■ Task objective ■
Repeat all of the entries, please, keeping each line exact.

--- Entries supplied Enclosed Below ---

In the data rows, 128 means zero.
Here are some points:
[134 166 138 121 134 125 142 126 134  86  93 136 110 150 131 146 160 111
  79 119 150 129  88 130 135  76  95 144  92 128 155]
[ 87 163 189 109 212 146 155 146 161 124  93 165 105 147  99 175 145 102
  72 116 164 129 109 115 104  94  84  68  74 109 127]
[117 186 114 125 130 115 132 152 152 109 108 176 115 130 133 176 135 169
  92 108 144 138 118 130 131 103 135 129 108 121 153]
[118 113 119 124 116 104  95 123 146 123 121 154 153 103  24 117 166 116
 213 123 120 158 153  77 135 128 155 137 131 156 134]
[137 249 139  98 124 156 144 148 122  20   6 154 148 178  55 151 242  57
   0 108 113 128 107  63 123  58 115 186  94 151 175]
[182 136 165  48 171 160 133 154 116  76 103 121  71 183 154 129 155 127
  38 155 122 107 110 162 115 100 172 154  93 129 109]
[ 56 154 122  99 184 115 157 123 140 124 137 174 158 116  87 200 142  94
 100 117 175 118 133 111  86 106  71  95 108 126 162]
[171 115 105 135  56 134 109 113  83 161 158  59 134 119 183 107 129 155
 102  91 148 104 162 119 176 124 156 167 159 140  78]
[ 94 147 111 132 115 112 126  99 117 107  79 133 180 121  90 141 174  96
 111 107 141 132 135  87 134 116  90 127 132 145 140]
[ 95 148 165 111 226 139 193 119 187 116 127 190  94 156 167 188 116 145
  99 144 174  80  97 167  83 122  83  81  80  90 149]
[223  63 144  56 106 133 100 169  53 163 190  72  90 142 225 104  12 191
  94 197 106 102 118 219 119 143 189 163 138 138  75]
[108  94 140 139 164 104 123 130 173 170 161 132 118 133 175 125  44 179
 165 144  79 120 132 169  82 176 124  84 132 100 132]
[ 91 177 101 121 105 107 130 111 128 111 113 129 196 148 109 129 167 123
  80 118 129 123 151  93 133 105 115 126 141 139 146]
[163 166 146  78 194 170 121 180 136  83  80 183  62 210  77 116 166 129
  96 178  85 158  82 172  99 102 166 164  69 143 142]
[107  94 124 170 176 140 172 140 148 155 158 162 103 103 148 118  82 146
 218 156 106 156 119 141 110 147 126 123 136 104 130]
[104 146 113 143  97 109 143 132 148 129 140 137 151 120 130 168 129 128
 142  91 152 132 140 118 131 122  98 123 138 125 135]
[140 137 123 134 102 121  90 120 151 149 117 112 118 128 156 149 133 140
 128 110 139 120 125 127 133 104 136 140 111 121 108]
[ 93 148 128 171 125 100 112 127 165 149 113 133 149 108 101 147 128 113
 138  88 135 138 106 112 133 127  90  97 134 109 160]
[ 93 163 134 138 201 146 163 166 180  81 115 177  93 164  78 130 144 145
 126 140 107 122 114  92  73 134 105 110  94 109 180]
[111 159  83 166  36 109 115 110 124 108 110  87 186 106 139 118 174 110
  99  63 137 137 163  74 156 115 120 140 165 141 141]
[120 173  77 161  24  96 107 107 133 112 106 100 190 117 126 136 169 114
 117  79 136 133 138  95 173  96 123 151 156 135 147]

--- End of Enclosed Entries supplied ---

■ Answer to this problem ■
In the data rows, 128 means zero.
Here are some points:
[134 166 138 121 134 125 142 126 134  86  93 136 110 150 131 146 160 111
  79 119 150 129  88 130 135  76  95 144  92 128 155]
[ 87 163 189 109 212 146 155 146 161 124  93 165 105 147  99 175 145 102
  72 116 164 129 109 115 104  94  84  68  74 109 127]
[117 186 114 125 130 115 132 152 152 109 108 176 115 130 133 176 135 169
  92 108 144 138 118 130 131 103 135 129 108 121 153]
[118 113 119 124 116 104  95 123 146 123 121 154 153 103  24 117 166 116
 213 123 120 158 153  77 135 128 155 137 131 156 134]
[137 249 139  98 124 156 144 148 122  20   6 154 148 178  55 151 242  57
   0 108 113 128 107  63 123  58 115 186  94 151 175]
[182 136 165  48 171 160 133 154 116  76 103 121  71 183 154 129 155 127
  38 155 122 107 110 162 115 100 172 154  93 129 109]
[ 56 154 122  99 184 115 157 123 140 124 137 174 158 116  87 200 142  94
 100 117 175 118 133 111  86 106  71  95 108 126 162]
[171 115 105 135  56 134 109 113  83 161 158  59 134 119 183 107 129 155
 102  91 148 104 162 119 176 124 156 167 159 140  78]
[ 94 147 111 132 115 112 126  99 117 107  79 133 180 121  90 141 174  96
 111 107 141 132 135  87 134 116  90 127 132 145 140]
[ 95 148 165 111 226 139 193 119 187 116 127 190  94 156 167 188 116 145
  99 144 174  80  97 167  83 122  83  81  80  90 149]
[223  63 144  56 106 133 100 169  53 163 190  72  90 142 225 104  12 191
  94 197 106 102 118 219 119 143 189 163 138 138  75]
[108  94 140 139 164 104 123 130 173 170 161 132 118 133 175 125  44 179
 165 144  79 120 132 169  82 176 124  84 132 100 132]
[ 91 177 101 121 105 107 130 111 128 111 113 129 196 148 109 129 167 123
  80 118 129 123 151  93 133 105 115 126 141 139 146]
[163 166 146  78 194 170 121 180 136  83  80 183  62 210  77 116 166 129
  96 178  85 158  82 172  99 102 166 164  69 143 142]
[107  94 124 170 176 140 172 140 148 155 158 162 103 103 148 118  82 146
 218 156 106 156 119 141 110 147 126 123 136 104 130]
[104 146 113 143  97 109 143 132 148 129 140 137 151 120 130 168 129 128
 142  91 152 132 140 118 131 122  98 123 138 125 135]
[140 137 123 134 102 121  90 120 151 149 117 112 118 128 156 149 133 140
 128 110 139 120 125 127 133 104 136 140 111 121 108]
[ 93 148 128 171 125 100 112 127 165 149 113 133 149 108 101 147 128 113
 138  88 135 138 106 112 133 127  90  97 134 109 160]
[ 93 163 134 138 201 146 163 166 180  81 115 177  93 164  78 130 144 145
 126 140 107 122 114  92  73 134 105 110  94 109 180]
[111 159  83 166  36 109 115 110 124 108 110  87 186 106 139 118 174 110
  99  63 137 137 163  74 156 115 120 140 165 141 141]
[120 173  77 161  24  96 107 107 133 112 106 100 190 117 126 136 169 114
 117  79 136 133 138  95 173  96 123 151 156 135 147]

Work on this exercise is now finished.